A small network was shown many inputs. Here are its activations along a few directions, one row for each input.
In each table, some parts of the input vary, and every possible input appears once, in random order.
A made-up example of a description, with smaller parts first: one of 8 places around a ring, together with either a single point or one of 11 places along a line or (one of 2 separate values, together with one of 6 places along a line).
Shared parts are said once, and a part with two or three values counts as separate values.
In the rows, zero is written as 128.

Other details of the inputs vary at random and push rows far along two fixed directions, the same in every table; ignore that.

A family of inputs:
row 1: [102 140 160  90 144 193 138 154 123 151 191]
row 2: [109 183 134 160 163 118 198 156 125 137 102]
row 3: [112 174 131 155 170 122 198 157 126 123 105]
row 4: [ 74 131 149  81 126 188 138 150 119 141 183]
row 5: [179 105 129 102  80 168  63 106 124 152 155]
row 6: [108 157 127 147 190  93 189 135 140 119 150]
row 7: [ 81 151 138 143 177  85 185 131 139  98 137]
row 8: [185 102 134  90  83 172  67 117 127 144 139]
row 9: [153 106 100 150 120  67 113  81 142  83 104]
row 10: [187 130 111 154 114  85 122 106 125 125  67]
row 11: [168  90 142  95  71 172  65 127 121 131 118]
row 12: [ 83 157 116 129 166 100 196 140 121 118 113]
row 13: [ 84 142 168 108 112 200 140 177 117 155 152]
row 14: [186 111 137 108  69 189  70 129 127 137 122]
row 15: [154 113  99 149  98  80 125 100 120 112  60]
row 16: [153  84 135  89  60 171  71 121 121 126 114]
row 17: [179 121 115 163 130  68 111  85 144 108 108]
row 18: [ 81 139 163  95 109 202 144 174 119 139 151]
row 19: [ 88 161 120 130 167  98 195 143 120 120 114]
row 20: [190 122 107 149 122  89 123 106 126 111  69]
row 21: [153  96 132 110  47 178  71 125 118 138 115]
row 22: [105 163 143 148 170 106 196 153 122 137 101]
row 23: [ 79 161 103 166 213 106 151 152 129 132 127]
row 24: [185 122 112 156 137  72 111  86 147  96 110]
row 25: [165 123  79 144 117  78 119  85 122 103  98]
row 26: [ 68 127 158  83 114 183 142 158 117 157 164]
row 27: [101 157 130 154 184  89 190 134 137 132 148]
row 28: [159 114  76 168 152  86  81 114 131 122  76]
row 29: [ 87 156 125 153 178  84 186 136 134 126 145]
row 30: [ 80 156 124 164 201 111 156 171 129 131  92]
row 31: [181  93 133  92  84 172  68 116 125 142 140]
row 32: [103 135 168  91 144 181 134 155 140 147 202]
row 33: [159 124  81 186 139 104  84 126 132 116  60]
row 34: [ 67 131 151  88 119 183 139 148 117 153 182]
row 35: [ 91 168 118 148 175  97 188 136 119 132 133]
row 36: [175  92 137 106  82 157  61 106 139 146 167]
row 37: [ 83 134 165  89 125 184 137 165 117 162 169]
row 38: [175  97 128 105  81 168  64 105 122 151 156]
row 39: [ 83 132 179  94 119 189 138 174 116 157 151]
row 40: [139  74 142 104  67 151  58  98 137 122 155]
row 41: [176 126  82 149 126  81 114  89 123 106 101]
row 42: [ 84 152 120 140 175  86 190 134 136 110 143]
row 43: [ 66 120 180  97 125 169 131 149 134 136 189]
row 44: [168  92 128  90  77 168  64 118 121 136 136]
row 45: [ 88 159 134 135 161 103 196 152 120 115  96]
row 46: [ 89 124 187 104 140 176 130 151 139 146 196]
row 47: [ 64 118 158  92 121 171 136 149 132 147 194]
row 48: [162 124  86 154  98  97 126 104 124  99  64]
row 49: [183 123  96 152 122  80 123  96 124 128  86]
row 50: [184 132 100 170 108  98 125 108 125 122  70]
row 51: [ 69 135 161 101 101 199 145 170 118 150 148]
row 52: [169 101 132 108  64 184  67 130 122 130 120]
row 53: [193 130 109 147 121  90 122 107 128 113  68]
row 54: [156 110  89 155 113  62 117  85 135 109 108]
row 55: [ 83 155 142 156 180  83 182 134 137 114 139]
row 56: [159 117 103 150  99  78 124 103 119 114  61]
row 57: [ 81 161 122 137 161  93 196 142 118 132 112]
row 58: [ 76 149 110 170 215  94 150 153 144 126 139]
row 59: [185 106 127  95  87 172  63 107 127 140 156]
row 60: [ 73 134 155  90 121 182 138 151 116 155 183]
row 61: [187 131  97 150 120  81 121  97 126 130  85]
row 62: [ 95 125 185  97 148 180 131 152 141 133 197]
row 63: [157 107  83 146 118  68 117  83 138  96 109]
row 64: [160  81 146 103  86 155  53 106 140 114 161]
row 65: [ 72 148 128 174 218  92 146 150 148 113 133]
row 66: [172 114  89 153 128  69 112  90 138 100 113]
Each input here is: one of 6 places along a line, together with either a single point or (one of 2 separate values, together with one of 5 places along a line).
- The inputs of row 42 and row 7 match in every part but the place on the line of 6. If row 27 is changed in the same way as row 42 into row 7, which row does it become? => row 46
- The inputs of row 30 and row 65 match in every part but the place on the line of 6. If row 39 is changed in the same way as row 30 into row 65, which row does it become? => row 55
- Change only the choice among 2 separate values in row 26. List by row number the other rows that result. => row 12
- Change only the place on the line of 5 in row 31. List by row number the other rows that result. => row 8, row 12, row 19, row 44
- A walk changes only the place on the line of 6. It starts at row 62 and steps to row 6. List the rest of the walk in order. => row 1, row 31, row 20, row 3
- Change only the place on the line of 6 in row 60. List by row number the other rows that result. => row 21, row 43, row 54, row 56, row 57

A family of inputs:
row 67: [190 130  53 163 122  62 108  68 117 100  55]
row 68: [ 61 183 146 163 178 129 197 189 134 120 106]
row 69: [108  94 160  90  84 156 111 125 128 120 132]
row 70: [ 73 162 166 134 150 104 199 149 137 124 121]
row 71: [159 110 153 130  89 198  81 147 126 133 124]
row 72: [146  99 141 106 154 138  68 110 161 126 215]
row 73: [142 125 118 134 125 148 115 143 127 106  94]
row 74: [ 94 102 153  93 109 190  88 167 110 162 132]
row 75: [154  84  73 172 155  32  76  60 154  81 133]
row 76: [ 79 191 131 130 195 118 244 173 131 144 143]
row 77: [143 112 139 116  89 174 122 133 126 159 151]
row 78: [113 123 145  97  80 198  74 138 121 159 156]
row 79: [132 109 139  98 118 173  92 153 112 156 120]
row 80: [178 122  89 176 116  63  97 110 124 133  43]
row 81: [195  99  83 196 162  26  86  50 158  94 132]
row 82: [ 93 186 144 134 207 121 201 183 119 155 112]
row 83: [161 130 128  93 100 184  82 123 120 148 146]
row 84: [197 117 118 167 104  62 133  74 132 103  67]
row 85: [143  96 119  89  81 174 102 129 125 144 145]
row 86: [123 112 131 111  78 163 112 141 133 155 145]
row 87: [109  97 120 100  84 165 113 136 124 142 141]
row 88: [134 108 145  98  63 154  91 120 121 136 159]
row 89: [122  85 133 105 151 135  68 106 154 118 210]
row 90: [150 122 138 116  90 187  83 116 114 155 144]
row 91: [ 81 179 152 143 171 108 227 145 114 131 152]
row 92: [219 125  99 151 113  46 131  72 138  90  58]
row 93: [ 91 104 152  77  83 175 113 135 111 132 174]
row 94: [ 83 177 153 158 197 123 202 176 113 162 110]
row 95: [207 142  78 155 123  37 147  75 123  94  83]
row 96: [ 31 170 143 167 241  68 195 147 161 118 198]
row 97: [126  95 174  66  82 188 102 131 128 131 154]
row 98: [ 42 178 119 139 183 120 199 151 112 129 122]
row 99: [112 105 137 117  99 184  90 156 124 116 115]
row 100: [209 145  78 181 140  69 126 110 135  86  42]
row 101: [ 81 163 133 116 163 108 207 140 113 116 146]
- What is each input in this table made of? => one of 5 places around a ring, together with either a single point or one of 6 places along a line
- The inputs of row 77 and row 87 match in every part but the place on the ring of 5. If row 81 is changed in the same way as row 77 into row 87, which row does it become? => row 75
- A walk changes only the place on the ring of 5. It starts at row 95 and steps to row 91. List the rest of the walk in order. => row 88, row 93, row 101
- Which other rows agree with row 76 in the place on the ring of 5? List them by row number. => row 72, row 82, row 83, row 92, row 95, row 100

■ ■ ■ ■

§ **What you should do**: Write out exactly the lines above between the line with "row 32: [103" and the line with "row 66: [172", inclusive, and nothing beyond them.

§ **Result of the exercise**:
row 32: [103 135 168  91 144 181 134 155 140 147 202]
row 33: [159 124  81 186 139 104  84 126 132 116  60]
row 34: [ 67 131 151  88 119 183 139 148 117 153 182]
row 35: [ 91 168 118 148 175  97 188 136 119 132 133]
row 36: [175  92 137 106  82 157  61 106 139 146 167]
row 37: [ 83 134 165  89 125 184 137 165 117 162 169]
row 38: [175  97 128 105  81 168  64 105 122 151 156]
row 39: [ 83 132 179  94 119 189 138 174 116 157 151]
row 40: [139  74 142 104  67 151  58  98 137 122 155]
row 41: [176 126  82 149 126  81 114  89 123 106 101]
row 42: [ 84 152 120 140 175  86 190 134 136 110 143]
row 43: [ 66 120 180  97 125 169 131 149 134 136 189]
row 44: [168  92 128  90  77 168  64 118 121 136 136]
row 45: [ 88 159 134 135 161 103 196 152 120 115  96]
row 46: [ 89 124 187 104 140 176 130 151 139 146 196]
row 47: [ 64 118 158  92 121 171 136 149 132 147 194]
row 48: [162 124  86 154  98  97 126 104 124  99  64]
row 49: [183 123  96 152 122  80 123  96 124 128  86]
row 50: [184 132 100 170 108  98 125 108 125 122  70]
row 51: [ 69 135 161 101 101 199 145 170 118 150 148]
row 52: [169 101 132 108  64 184  67 130 122 130 120]
row 53: [193 130 109 147 121  90 122 107 128 113  68]
row 54: [156 110  89 155 113  62 117  85 135 109 108]
row 55: [ 83 155 142 156 180  83 182 134 137 114 139]
row 56: [159 117 103 150  99  78 124 103 119 114  61]
row 57: [ 81 161 122 137 161  93 196 142 118 132 112]
row 58: [ 76 149 110 170 215  94 150 153 144 126 139]
row 59: [185 106 127  95  87 172  63 107 127 140 156]
row 60: [ 73 134 155  90 121 182 138 151 116 155 183]
row 61: [187 131  97 150 120  81 121  97 126 130  85]
row 62: [ 95 125 185  97 148 180 131 152 141 133 197]
row 63: [157 107  83 146 118  68 117  83 138  96 109]
row 64: [160  81 146 103  86 155  53 106 140 114 161]
row 65: [ 72 148 128 174 218  92 146 150 148 113 133]
row 66: [172 114  89 153 128  69 112  90 138 100 113]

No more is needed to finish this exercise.